**What is required**
Please state how many lines of the records below contain the word "moves". Give the number and nothing else.

**Material shown**
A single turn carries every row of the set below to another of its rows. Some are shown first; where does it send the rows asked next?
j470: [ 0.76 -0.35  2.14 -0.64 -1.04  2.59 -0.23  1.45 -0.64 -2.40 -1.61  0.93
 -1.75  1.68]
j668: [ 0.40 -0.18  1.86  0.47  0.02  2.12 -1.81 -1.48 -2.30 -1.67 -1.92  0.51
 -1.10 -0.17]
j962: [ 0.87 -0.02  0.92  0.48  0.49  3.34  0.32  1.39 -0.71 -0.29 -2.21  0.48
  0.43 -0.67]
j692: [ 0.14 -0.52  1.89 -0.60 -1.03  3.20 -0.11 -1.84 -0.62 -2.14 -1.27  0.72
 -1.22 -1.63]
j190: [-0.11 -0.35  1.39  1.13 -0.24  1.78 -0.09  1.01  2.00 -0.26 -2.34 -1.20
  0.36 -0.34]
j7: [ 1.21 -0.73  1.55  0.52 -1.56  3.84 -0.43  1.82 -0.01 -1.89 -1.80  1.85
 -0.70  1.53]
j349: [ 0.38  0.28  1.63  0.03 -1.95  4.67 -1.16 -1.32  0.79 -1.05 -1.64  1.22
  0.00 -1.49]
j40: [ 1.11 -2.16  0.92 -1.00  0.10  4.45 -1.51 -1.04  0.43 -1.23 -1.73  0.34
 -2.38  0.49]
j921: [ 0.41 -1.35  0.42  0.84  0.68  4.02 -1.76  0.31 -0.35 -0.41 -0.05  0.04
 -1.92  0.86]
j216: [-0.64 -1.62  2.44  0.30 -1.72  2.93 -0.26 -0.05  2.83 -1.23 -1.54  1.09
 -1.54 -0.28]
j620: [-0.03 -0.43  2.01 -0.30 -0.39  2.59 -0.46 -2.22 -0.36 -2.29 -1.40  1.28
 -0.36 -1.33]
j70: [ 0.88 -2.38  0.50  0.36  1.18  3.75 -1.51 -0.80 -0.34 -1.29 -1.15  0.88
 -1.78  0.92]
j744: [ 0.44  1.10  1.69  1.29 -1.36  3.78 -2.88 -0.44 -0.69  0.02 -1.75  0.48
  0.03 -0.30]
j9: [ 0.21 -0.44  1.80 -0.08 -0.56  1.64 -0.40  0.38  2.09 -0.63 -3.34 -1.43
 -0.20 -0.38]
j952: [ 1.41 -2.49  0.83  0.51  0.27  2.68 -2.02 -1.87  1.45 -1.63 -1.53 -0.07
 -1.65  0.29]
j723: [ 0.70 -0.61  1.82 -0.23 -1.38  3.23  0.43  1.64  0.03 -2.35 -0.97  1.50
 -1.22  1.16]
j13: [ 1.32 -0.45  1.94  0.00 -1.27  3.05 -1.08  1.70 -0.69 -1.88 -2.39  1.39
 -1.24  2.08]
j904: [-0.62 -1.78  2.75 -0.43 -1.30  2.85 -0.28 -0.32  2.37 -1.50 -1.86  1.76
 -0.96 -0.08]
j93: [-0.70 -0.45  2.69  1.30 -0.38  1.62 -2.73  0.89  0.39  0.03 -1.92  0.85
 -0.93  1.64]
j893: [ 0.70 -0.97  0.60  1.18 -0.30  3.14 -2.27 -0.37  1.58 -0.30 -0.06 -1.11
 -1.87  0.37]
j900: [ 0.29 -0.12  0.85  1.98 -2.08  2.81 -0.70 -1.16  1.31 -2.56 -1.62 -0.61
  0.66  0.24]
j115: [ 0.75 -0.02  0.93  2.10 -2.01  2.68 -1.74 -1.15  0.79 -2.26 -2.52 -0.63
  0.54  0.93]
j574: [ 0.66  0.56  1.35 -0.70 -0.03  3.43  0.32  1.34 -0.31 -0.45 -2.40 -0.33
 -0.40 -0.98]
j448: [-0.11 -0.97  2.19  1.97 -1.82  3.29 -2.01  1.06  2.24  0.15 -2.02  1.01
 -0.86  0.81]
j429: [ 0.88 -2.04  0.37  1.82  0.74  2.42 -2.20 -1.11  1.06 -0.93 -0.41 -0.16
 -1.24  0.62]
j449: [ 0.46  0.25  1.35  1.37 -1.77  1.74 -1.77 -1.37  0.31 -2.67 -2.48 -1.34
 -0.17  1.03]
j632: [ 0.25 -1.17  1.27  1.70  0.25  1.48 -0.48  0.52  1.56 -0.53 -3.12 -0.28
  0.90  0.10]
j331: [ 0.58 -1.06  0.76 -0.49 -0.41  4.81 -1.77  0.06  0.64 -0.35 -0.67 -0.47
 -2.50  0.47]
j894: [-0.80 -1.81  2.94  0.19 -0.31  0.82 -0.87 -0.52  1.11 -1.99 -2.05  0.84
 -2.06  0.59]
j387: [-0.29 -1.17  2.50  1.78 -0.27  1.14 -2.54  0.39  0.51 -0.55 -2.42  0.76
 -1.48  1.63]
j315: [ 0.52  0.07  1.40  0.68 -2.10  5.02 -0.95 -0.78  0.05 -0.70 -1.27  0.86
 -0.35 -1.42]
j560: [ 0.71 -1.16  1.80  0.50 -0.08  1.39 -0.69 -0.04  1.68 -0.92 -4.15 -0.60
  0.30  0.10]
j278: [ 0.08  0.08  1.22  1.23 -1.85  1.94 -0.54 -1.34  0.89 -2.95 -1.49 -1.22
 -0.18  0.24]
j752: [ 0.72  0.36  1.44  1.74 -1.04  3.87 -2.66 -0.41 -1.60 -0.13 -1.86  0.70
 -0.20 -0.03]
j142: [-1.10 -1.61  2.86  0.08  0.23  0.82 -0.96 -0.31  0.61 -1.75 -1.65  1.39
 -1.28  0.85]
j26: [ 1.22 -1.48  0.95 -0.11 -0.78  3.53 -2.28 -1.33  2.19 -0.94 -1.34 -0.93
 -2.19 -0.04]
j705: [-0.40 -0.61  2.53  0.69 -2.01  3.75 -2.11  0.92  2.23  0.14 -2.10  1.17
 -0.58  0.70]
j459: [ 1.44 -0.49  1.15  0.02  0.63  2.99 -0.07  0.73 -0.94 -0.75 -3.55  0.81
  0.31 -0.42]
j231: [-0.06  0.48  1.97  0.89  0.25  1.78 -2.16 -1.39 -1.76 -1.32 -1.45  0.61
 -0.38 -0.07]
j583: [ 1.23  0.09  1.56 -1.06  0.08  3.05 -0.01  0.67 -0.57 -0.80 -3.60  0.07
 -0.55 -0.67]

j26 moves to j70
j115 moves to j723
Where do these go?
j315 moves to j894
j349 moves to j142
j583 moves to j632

**Answer below**
5